Dataset records
* * * * * * *

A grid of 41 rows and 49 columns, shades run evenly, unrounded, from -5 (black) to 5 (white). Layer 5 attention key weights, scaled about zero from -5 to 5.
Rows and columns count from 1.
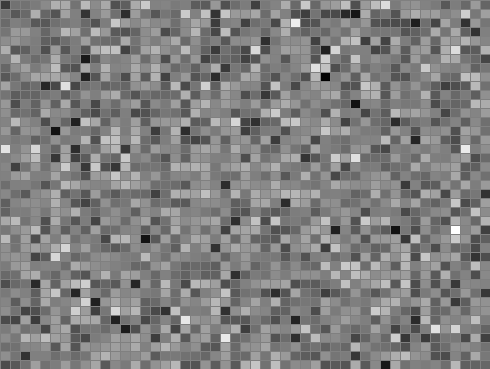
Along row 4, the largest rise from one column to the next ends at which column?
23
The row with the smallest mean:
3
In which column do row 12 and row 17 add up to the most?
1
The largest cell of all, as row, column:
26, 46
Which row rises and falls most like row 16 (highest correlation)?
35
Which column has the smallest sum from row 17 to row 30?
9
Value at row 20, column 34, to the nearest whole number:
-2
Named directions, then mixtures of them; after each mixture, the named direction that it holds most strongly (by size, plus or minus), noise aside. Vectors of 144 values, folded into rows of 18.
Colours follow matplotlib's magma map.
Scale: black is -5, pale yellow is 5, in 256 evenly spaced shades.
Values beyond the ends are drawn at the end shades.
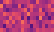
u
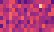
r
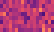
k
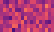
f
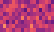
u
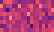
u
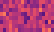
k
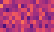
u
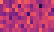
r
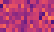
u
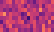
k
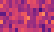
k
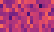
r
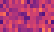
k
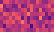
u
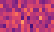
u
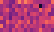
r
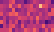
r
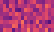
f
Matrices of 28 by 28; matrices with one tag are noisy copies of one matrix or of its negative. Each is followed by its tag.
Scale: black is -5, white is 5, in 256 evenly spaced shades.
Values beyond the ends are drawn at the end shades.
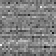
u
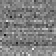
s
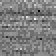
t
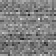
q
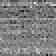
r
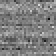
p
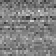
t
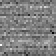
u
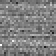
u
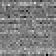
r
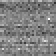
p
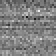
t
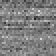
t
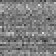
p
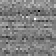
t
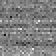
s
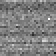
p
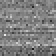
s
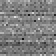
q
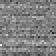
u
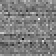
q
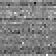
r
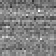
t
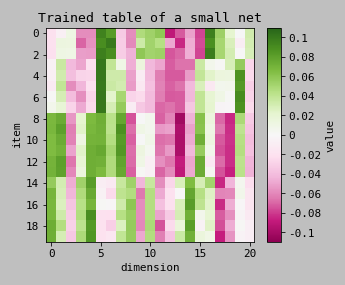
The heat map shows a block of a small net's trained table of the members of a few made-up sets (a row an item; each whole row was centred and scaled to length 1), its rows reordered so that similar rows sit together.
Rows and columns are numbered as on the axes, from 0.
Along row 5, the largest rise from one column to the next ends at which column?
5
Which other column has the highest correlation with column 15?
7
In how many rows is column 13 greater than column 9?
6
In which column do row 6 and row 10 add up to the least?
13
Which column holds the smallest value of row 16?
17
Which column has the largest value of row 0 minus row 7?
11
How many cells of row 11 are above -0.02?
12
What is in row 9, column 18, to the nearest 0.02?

* * * * * * *

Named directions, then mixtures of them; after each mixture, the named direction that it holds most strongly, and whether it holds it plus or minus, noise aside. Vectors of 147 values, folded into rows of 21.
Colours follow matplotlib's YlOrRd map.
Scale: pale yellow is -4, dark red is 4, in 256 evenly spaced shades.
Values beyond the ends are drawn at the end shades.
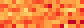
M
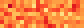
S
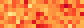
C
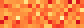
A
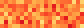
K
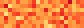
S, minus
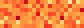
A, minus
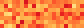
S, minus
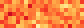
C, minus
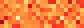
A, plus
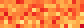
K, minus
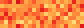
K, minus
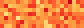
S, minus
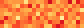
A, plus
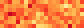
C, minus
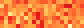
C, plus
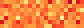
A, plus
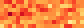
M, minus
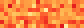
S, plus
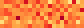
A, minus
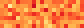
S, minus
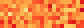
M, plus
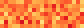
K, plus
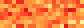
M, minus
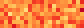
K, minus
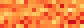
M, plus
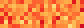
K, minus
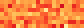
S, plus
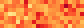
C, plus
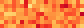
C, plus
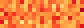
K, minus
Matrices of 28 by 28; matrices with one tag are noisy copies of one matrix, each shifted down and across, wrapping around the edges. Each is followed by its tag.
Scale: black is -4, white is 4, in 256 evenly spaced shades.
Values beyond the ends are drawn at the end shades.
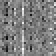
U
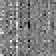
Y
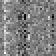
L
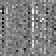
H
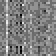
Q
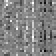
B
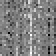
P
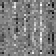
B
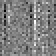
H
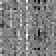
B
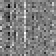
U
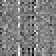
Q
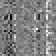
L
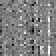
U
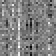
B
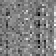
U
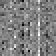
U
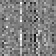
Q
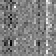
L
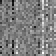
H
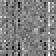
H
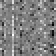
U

* * * * * * *

> [Work required]
Once the line with "The largest cell" is found in the data above, reproduce it and each line after it exactly, through the line with "What is in row". Omit the pictures.

> [Output of the exercise]
The largest cell of all, as row, column:
26, 46
Which row rises and falls most like row 16 (highest correlation)?
35
Which column has the smallest sum from row 17 to row 30?
9
Value at row 20, column 34, to the nearest whole number:
-2
Named directions, then mixtures of them; after each mixture, the named direction that it holds most strongly (by size, plus or minus), noise aside. Vectors of 144 values, folded into rows of 18.
Colours follow matplotlib's magma map.
Scale: black is -5, pale yellow is 5, in 256 evenly spaced shades.
Values beyond the ends are drawn at the end shades.
u
r
k
f
u
u
k
u
r
u
k
k
r
k
u
u
r
r
f
Matrices of 28 by 28; matrices with one tag are noisy copies of one matrix or of its negative. Each is followed by its tag.
Scale: black is -5, white is 5, in 256 evenly spaced shades.
Values beyond the ends are drawn at the end shades.
u
s
t
q
r
p
t
u
u
r
p
t
t
p
t
s
p
s
q
u
q
r
t
The heat map shows a block of a small net's trained table of the members of a few made-up sets (a row an item; each whole row was centred and scaled to length 1), its rows reordered so that similar rows sit together.
Rows and columns are numbered as on the axes, from 0.
Along row 5, the largest rise from one column to the next ends at which column?
5
Which other column has the highest correlation with column 15?
7
In how many rows is column 13 greater than column 9?
6
In which column do row 6 and row 10 add up to the least?
13
Which column holds the smallest value of row 16?
17
Which column has the largest value of row 0 minus row 7?
11
How many cells of row 11 are above -0.02?
12
What is in row 9, column 18, to the nearest 0.02?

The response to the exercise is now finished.